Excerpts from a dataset
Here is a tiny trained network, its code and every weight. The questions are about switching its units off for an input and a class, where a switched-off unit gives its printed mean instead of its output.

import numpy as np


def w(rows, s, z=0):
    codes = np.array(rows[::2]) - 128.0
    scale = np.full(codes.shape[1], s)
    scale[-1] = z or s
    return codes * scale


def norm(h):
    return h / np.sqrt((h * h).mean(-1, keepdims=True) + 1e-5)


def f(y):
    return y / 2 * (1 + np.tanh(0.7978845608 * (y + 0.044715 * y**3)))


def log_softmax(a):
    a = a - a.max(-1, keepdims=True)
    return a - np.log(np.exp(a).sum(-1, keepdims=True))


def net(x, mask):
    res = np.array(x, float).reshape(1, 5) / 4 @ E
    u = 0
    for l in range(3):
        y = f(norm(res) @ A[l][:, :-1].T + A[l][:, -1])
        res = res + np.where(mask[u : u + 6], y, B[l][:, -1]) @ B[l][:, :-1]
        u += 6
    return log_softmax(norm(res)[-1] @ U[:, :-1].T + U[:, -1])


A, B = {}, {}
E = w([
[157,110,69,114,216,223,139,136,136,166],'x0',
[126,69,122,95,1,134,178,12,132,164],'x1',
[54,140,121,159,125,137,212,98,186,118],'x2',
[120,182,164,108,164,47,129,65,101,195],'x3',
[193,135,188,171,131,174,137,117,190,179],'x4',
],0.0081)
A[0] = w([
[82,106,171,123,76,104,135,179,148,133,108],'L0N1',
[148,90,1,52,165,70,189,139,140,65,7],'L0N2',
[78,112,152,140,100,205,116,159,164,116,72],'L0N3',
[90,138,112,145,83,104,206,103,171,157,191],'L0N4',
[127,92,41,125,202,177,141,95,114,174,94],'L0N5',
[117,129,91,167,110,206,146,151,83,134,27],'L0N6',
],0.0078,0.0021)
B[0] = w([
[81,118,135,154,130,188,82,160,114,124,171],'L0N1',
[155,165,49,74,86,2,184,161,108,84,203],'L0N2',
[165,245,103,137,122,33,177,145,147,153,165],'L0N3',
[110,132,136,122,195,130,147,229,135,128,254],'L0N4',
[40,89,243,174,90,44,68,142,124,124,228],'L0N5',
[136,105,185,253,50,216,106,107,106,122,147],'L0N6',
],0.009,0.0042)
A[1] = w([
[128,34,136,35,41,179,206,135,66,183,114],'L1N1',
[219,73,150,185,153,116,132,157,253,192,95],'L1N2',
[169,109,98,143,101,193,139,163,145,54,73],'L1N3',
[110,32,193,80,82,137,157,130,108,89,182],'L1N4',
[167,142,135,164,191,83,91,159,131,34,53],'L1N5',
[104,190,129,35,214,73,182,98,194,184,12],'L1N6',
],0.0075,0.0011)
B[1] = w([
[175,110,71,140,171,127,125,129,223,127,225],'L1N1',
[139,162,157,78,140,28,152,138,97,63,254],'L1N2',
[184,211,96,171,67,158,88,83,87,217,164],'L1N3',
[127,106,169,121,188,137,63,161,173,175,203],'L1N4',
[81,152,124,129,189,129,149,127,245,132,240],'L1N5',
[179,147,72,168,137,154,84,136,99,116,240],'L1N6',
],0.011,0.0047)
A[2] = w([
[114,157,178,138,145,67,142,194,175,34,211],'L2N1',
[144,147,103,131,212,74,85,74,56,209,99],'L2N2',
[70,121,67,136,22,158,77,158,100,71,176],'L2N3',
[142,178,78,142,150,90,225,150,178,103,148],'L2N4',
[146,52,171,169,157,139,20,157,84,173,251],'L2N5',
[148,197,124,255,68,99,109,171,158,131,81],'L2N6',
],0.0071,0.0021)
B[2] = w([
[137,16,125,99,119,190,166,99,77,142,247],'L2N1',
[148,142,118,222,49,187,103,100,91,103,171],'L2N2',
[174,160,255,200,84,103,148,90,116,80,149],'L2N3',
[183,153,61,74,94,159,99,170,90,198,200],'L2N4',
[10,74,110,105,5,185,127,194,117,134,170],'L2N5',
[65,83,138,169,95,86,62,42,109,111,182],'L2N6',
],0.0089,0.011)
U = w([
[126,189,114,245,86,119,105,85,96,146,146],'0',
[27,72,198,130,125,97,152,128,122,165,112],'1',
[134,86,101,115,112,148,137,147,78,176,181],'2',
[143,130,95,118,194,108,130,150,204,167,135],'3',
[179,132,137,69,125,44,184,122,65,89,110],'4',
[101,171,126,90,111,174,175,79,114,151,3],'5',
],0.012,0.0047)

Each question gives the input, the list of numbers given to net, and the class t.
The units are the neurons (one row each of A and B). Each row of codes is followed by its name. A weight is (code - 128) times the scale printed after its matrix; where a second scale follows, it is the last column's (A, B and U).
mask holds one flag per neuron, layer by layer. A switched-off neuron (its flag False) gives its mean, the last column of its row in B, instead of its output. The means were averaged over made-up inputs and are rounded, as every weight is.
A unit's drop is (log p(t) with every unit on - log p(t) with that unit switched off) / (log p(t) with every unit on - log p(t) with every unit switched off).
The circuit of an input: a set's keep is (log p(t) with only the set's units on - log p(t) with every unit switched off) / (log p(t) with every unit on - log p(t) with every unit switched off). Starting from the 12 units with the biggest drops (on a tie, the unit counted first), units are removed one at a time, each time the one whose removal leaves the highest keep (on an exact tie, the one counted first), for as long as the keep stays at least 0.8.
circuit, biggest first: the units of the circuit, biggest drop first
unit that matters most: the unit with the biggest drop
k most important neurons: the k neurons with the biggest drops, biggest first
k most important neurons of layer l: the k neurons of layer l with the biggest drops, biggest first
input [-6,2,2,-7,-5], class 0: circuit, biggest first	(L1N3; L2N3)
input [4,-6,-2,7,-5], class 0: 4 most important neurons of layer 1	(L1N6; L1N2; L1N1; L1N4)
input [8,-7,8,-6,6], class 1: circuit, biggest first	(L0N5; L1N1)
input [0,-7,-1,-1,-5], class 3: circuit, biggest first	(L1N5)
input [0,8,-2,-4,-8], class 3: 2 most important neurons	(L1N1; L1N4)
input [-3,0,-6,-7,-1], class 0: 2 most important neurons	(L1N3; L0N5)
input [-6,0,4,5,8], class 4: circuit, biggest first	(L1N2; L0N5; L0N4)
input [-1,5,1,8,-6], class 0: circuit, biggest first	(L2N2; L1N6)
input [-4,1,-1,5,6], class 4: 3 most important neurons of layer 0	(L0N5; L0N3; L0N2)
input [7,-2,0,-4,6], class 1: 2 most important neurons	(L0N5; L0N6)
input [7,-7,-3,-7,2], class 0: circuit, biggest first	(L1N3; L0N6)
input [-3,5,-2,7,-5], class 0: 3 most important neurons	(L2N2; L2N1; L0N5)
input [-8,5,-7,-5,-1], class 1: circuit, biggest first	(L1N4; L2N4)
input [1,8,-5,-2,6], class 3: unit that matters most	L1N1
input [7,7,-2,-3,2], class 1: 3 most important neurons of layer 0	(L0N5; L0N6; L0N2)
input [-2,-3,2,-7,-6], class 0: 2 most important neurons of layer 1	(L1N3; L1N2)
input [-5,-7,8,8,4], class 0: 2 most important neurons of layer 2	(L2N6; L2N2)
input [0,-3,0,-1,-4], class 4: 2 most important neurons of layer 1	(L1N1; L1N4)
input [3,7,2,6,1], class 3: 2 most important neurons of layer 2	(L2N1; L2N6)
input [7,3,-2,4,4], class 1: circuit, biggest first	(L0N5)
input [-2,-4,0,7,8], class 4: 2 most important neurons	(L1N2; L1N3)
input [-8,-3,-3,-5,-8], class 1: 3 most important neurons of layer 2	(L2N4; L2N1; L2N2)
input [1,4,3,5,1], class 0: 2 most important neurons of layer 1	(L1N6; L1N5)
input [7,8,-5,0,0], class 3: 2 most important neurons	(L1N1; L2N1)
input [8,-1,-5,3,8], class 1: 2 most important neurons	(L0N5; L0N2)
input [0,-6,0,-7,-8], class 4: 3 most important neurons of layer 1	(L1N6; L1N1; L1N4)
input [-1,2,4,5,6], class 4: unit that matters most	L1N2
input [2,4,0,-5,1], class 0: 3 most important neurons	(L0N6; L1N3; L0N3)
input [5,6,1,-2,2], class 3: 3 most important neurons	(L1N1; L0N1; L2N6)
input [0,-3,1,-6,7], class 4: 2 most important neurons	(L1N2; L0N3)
...
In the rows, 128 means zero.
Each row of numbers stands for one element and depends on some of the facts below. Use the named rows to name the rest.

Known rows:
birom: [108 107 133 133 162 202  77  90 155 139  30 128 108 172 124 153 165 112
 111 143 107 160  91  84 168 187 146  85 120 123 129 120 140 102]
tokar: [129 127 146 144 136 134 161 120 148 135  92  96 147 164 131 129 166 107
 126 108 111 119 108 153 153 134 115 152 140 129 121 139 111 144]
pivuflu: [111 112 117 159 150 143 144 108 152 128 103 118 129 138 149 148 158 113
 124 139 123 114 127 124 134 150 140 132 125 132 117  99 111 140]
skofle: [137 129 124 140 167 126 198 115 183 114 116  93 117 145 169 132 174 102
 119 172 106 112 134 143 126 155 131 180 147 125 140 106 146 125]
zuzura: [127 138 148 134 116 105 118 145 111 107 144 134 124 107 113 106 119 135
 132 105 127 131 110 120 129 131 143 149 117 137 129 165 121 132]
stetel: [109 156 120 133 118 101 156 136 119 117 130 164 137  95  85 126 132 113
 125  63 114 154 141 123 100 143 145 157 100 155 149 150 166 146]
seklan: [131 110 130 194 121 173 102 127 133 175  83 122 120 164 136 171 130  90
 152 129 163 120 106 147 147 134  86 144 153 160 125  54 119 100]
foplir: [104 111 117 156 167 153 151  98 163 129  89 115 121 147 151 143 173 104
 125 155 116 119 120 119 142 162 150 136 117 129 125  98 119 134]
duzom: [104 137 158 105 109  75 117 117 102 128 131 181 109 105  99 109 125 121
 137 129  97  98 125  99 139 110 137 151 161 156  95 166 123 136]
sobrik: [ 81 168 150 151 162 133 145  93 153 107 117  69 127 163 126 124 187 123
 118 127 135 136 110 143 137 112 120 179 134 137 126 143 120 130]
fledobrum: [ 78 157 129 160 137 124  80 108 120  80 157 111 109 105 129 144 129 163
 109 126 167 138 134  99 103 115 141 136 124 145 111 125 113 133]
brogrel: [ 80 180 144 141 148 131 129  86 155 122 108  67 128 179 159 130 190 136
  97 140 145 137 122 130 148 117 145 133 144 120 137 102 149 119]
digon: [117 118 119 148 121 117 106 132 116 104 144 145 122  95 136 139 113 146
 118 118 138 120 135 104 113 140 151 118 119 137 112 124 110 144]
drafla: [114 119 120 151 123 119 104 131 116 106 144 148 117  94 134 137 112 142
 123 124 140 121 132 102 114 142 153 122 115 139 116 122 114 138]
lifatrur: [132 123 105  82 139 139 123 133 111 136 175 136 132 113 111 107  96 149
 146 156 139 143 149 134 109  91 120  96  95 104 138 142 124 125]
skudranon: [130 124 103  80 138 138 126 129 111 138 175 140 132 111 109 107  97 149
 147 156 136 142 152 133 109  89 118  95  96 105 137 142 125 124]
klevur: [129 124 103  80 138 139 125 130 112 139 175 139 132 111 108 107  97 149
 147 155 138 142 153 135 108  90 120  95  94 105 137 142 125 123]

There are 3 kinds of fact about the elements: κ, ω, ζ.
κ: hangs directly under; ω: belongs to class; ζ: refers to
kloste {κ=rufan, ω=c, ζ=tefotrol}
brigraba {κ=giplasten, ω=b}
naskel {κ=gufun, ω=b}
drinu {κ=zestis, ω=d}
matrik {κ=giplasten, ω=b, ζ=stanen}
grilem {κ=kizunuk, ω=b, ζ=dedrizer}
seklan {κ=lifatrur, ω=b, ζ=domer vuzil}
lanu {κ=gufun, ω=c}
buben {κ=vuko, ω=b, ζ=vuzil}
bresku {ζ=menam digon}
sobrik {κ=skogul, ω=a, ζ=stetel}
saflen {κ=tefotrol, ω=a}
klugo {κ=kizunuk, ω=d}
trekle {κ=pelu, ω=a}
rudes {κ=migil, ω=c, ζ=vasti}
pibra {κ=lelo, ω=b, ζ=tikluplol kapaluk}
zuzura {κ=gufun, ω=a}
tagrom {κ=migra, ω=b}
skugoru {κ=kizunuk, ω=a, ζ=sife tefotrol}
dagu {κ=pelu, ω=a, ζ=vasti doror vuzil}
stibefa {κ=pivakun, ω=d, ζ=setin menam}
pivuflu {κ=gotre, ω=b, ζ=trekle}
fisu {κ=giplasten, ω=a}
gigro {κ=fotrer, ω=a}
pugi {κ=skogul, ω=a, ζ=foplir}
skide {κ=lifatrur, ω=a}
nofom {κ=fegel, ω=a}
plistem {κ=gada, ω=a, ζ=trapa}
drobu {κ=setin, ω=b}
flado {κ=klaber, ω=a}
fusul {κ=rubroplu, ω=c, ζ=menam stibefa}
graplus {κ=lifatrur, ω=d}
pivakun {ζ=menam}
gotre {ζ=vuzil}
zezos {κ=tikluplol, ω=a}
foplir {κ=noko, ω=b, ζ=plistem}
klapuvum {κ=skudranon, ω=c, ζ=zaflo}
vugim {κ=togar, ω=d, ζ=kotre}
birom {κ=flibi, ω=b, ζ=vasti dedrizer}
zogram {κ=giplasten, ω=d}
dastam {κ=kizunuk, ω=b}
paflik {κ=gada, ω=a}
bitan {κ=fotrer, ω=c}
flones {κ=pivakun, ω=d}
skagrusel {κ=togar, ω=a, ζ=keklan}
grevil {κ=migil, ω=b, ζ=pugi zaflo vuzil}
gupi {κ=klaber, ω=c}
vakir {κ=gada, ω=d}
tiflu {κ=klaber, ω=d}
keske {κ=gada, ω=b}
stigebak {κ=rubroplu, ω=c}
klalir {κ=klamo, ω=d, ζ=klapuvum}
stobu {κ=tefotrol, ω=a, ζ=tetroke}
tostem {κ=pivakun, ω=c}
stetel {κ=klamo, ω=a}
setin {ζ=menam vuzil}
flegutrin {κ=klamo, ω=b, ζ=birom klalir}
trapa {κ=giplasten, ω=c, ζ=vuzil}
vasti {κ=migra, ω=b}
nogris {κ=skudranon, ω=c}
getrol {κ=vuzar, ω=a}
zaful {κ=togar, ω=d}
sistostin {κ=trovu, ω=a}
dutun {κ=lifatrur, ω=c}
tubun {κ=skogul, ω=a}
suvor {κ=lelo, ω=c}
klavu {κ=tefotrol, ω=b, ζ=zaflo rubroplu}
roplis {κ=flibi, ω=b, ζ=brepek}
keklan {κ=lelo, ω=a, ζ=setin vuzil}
--
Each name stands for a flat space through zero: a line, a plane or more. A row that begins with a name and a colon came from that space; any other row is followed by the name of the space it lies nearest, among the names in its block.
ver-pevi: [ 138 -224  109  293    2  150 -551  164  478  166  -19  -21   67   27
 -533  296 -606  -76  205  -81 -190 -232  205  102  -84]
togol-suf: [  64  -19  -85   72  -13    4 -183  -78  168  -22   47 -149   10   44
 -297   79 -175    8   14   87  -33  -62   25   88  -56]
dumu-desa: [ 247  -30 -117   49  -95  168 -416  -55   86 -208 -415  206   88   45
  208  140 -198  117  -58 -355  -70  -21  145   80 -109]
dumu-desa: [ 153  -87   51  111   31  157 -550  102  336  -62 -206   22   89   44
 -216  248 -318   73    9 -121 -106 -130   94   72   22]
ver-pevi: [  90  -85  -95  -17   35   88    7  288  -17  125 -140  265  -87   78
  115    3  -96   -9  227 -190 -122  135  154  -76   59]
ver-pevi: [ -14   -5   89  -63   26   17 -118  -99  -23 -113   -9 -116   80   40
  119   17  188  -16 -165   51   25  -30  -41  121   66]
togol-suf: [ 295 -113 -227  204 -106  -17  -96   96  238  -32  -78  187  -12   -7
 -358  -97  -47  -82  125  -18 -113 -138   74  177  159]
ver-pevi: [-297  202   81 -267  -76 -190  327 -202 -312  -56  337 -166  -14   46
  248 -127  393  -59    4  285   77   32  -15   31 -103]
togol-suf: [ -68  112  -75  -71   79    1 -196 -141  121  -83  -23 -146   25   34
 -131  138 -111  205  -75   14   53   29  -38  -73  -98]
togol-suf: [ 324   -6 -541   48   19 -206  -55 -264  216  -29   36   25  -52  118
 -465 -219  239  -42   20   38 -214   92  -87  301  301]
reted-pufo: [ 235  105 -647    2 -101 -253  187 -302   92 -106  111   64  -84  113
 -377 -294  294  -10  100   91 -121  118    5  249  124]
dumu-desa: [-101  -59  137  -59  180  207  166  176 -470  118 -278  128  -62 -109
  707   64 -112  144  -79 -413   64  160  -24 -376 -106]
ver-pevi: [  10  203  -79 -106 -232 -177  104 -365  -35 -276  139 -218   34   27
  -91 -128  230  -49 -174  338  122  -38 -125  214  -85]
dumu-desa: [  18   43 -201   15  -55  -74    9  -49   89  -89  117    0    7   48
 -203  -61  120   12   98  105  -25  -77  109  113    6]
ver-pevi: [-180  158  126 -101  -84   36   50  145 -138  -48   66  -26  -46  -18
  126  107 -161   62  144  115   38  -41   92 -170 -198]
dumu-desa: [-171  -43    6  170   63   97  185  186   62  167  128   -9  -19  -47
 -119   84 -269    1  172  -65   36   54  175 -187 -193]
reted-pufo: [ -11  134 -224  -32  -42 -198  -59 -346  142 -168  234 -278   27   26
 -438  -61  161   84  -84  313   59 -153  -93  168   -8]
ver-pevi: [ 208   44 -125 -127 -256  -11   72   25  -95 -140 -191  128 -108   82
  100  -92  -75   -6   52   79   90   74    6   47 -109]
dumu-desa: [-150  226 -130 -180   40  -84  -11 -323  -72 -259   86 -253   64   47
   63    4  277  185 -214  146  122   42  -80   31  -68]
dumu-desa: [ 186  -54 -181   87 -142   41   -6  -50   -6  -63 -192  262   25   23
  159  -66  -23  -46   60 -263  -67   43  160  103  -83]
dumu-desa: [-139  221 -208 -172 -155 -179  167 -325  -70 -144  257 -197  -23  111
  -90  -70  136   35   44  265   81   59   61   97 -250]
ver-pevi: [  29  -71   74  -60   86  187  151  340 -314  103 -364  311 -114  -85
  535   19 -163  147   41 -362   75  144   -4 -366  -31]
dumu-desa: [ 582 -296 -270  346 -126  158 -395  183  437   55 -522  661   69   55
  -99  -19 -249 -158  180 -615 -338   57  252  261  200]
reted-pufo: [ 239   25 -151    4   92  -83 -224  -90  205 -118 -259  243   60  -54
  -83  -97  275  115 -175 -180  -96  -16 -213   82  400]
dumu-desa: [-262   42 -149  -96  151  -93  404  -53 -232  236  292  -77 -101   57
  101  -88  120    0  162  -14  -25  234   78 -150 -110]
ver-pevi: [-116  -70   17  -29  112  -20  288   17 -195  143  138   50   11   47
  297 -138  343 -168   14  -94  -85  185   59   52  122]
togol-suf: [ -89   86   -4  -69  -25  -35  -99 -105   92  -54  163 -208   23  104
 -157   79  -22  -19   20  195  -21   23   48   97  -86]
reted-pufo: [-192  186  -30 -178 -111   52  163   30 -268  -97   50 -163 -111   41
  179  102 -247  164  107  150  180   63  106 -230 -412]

### What you need to do
Nothing but the lines above from the one containing "97 140 145 137" through the one containing "147 156 136" should appear in the answer, each repeated exactly.

### Task answer
  97 140 145 137 122 130 148 117 145 133 144 120 137 102 149 119]
digon: [117 118 119 148 121 117 106 132 116 104 144 145 122  95 136 139 113 146
 118 118 138 120 135 104 113 140 151 118 119 137 112 124 110 144]
drafla: [114 119 120 151 123 119 104 131 116 106 144 148 117  94 134 137 112 142
 123 124 140 121 132 102 114 142 153 122 115 139 116 122 114 138]
lifatrur: [132 123 105  82 139 139 123 133 111 136 175 136 132 113 111 107  96 149
 146 156 139 143 149 134 109  91 120  96  95 104 138 142 124 125]
skudranon: [130 124 103  80 138 138 126 129 111 138 175 140 132 111 109 107  97 149
 147 156 136 142 152 133 109  89 118  95  96 105 137 142 125 124]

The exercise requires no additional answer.